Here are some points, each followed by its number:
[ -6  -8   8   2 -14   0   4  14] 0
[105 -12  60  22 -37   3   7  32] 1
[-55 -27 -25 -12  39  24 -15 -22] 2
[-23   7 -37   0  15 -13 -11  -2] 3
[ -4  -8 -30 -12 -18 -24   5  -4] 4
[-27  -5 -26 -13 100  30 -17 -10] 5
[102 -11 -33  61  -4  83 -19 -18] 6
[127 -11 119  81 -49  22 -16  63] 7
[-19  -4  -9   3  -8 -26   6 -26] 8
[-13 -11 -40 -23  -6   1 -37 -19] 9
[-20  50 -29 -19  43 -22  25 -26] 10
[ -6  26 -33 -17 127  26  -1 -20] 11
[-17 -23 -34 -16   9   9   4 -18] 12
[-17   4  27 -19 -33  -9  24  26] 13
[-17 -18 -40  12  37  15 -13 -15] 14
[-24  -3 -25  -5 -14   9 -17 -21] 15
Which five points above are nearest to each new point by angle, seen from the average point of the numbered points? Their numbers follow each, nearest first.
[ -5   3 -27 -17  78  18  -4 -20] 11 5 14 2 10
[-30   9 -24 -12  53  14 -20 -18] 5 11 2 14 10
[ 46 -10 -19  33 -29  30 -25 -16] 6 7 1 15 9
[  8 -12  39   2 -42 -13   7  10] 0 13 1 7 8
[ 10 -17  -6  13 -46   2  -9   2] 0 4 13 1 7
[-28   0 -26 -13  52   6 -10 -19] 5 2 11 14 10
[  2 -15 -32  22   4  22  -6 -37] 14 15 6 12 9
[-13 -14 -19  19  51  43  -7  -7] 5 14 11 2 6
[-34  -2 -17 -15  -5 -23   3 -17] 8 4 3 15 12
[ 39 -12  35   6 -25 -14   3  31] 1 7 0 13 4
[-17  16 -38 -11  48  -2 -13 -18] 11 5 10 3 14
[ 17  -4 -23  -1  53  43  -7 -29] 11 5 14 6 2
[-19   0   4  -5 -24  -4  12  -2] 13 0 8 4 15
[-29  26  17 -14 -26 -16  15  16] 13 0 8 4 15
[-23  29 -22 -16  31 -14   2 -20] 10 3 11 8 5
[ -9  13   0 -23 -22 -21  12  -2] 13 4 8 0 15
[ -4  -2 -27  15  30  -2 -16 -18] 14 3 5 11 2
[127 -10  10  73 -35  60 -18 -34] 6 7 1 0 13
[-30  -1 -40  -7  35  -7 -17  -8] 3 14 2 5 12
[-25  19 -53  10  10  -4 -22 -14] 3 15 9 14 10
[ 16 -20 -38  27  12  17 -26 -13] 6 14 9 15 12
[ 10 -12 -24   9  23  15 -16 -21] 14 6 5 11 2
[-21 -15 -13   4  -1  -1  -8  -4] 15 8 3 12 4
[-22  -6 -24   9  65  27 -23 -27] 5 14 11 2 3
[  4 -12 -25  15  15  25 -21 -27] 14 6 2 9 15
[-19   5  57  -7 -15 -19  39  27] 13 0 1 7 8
--*--
> **Work to complete**:
Copy the data exactly. Leave nothing out.

> **Reply**:
Here are some points, each followed by its number:
[ -6  -8   8   2 -14   0   4  14] 0
[105 -12  60  22 -37   3   7  32] 1
[-55 -27 -25 -12  39  24 -15 -22] 2
[-23   7 -37   0  15 -13 -11  -2] 3
[ -4  -8 -30 -12 -18 -24   5  -4] 4
[-27  -5 -26 -13 100  30 -17 -10] 5
[102 -11 -33  61  -4  83 -19 -18] 6
[127 -11 119  81 -49  22 -16  63] 7
[-19  -4  -9   3  -8 -26   6 -26] 8
[-13 -11 -40 -23  -6   1 -37 -19] 9
[-20  50 -29 -19  43 -22  25 -26] 10
[ -6  26 -33 -17 127  26  -1 -20] 11
[-17 -23 -34 -16   9   9   4 -18] 12
[-17   4  27 -19 -33  -9  24  26] 13
[-17 -18 -40  12  37  15 -13 -15] 14
[-24  -3 -25  -5 -14   9 -17 -21] 15
Which five points above are nearest to each new point by angle, seen from the average point of the numbered points? Their numbers follow each, nearest first.
[ -5   3 -27 -17  78  18  -4 -20] 11 5 14 2 10
[-30   9 -24 -12  53  14 -20 -18] 5 11 2 14 10
[ 46 -10 -19  33 -29  30 -25 -16] 6 7 1 15 9
[  8 -12  39   2 -42 -13   7  10] 0 13 1 7 8
[ 10 -17  -6  13 -46   2  -9   2] 0 4 13 1 7
[-28   0 -26 -13  52   6 -10 -19] 5 2 11 14 10
[  2 -15 -32  22   4  22  -6 -37] 14 15 6 12 9
[-13 -14 -19  19  51  43  -7  -7] 5 14 11 2 6
[-34  -2 -17 -15  -5 -23   3 -17] 8 4 3 15 12
[ 39 -12  35   6 -25 -14   3  31] 1 7 0 13 4
[-17  16 -38 -11  48  -2 -13 -18] 11 5 10 3 14
[ 17  -4 -23  -1  53  43  -7 -29] 11 5 14 6 2
[-19   0   4  -5 -24  -4  12  -2] 13 0 8 4 15
[-29  26  17 -14 -26 -16  15  16] 13 0 8 4 15
[-23  29 -22 -16  31 -14   2 -20] 10 3 11 8 5
[ -9  13   0 -23 -22 -21  12  -2] 13 4 8 0 15
[ -4  -2 -27  15  30  -2 -16 -18] 14 3 5 11 2
[127 -10  10  73 -35  60 -18 -34] 6 7 1 0 13
[-30  -1 -40  -7  35  -7 -17  -8] 3 14 2 5 12
[-25  19 -53  10  10  -4 -22 -14] 3 15 9 14 10
[ 16 -20 -38  27  12  17 -26 -13] 6 14 9 15 12
[ 10 -12 -24   9  23  15 -16 -21] 14 6 5 11 2
[-21 -15 -13   4  -1  -1  -8  -4] 15 8 3 12 4
[-22  -6 -24   9  65  27 -23 -27] 5 14 11 2 3
[  4 -12 -25  15  15  25 -21 -27] 14 6 2 9 15
[-19   5  57  -7 -15 -19  39  27] 13 0 1 7 8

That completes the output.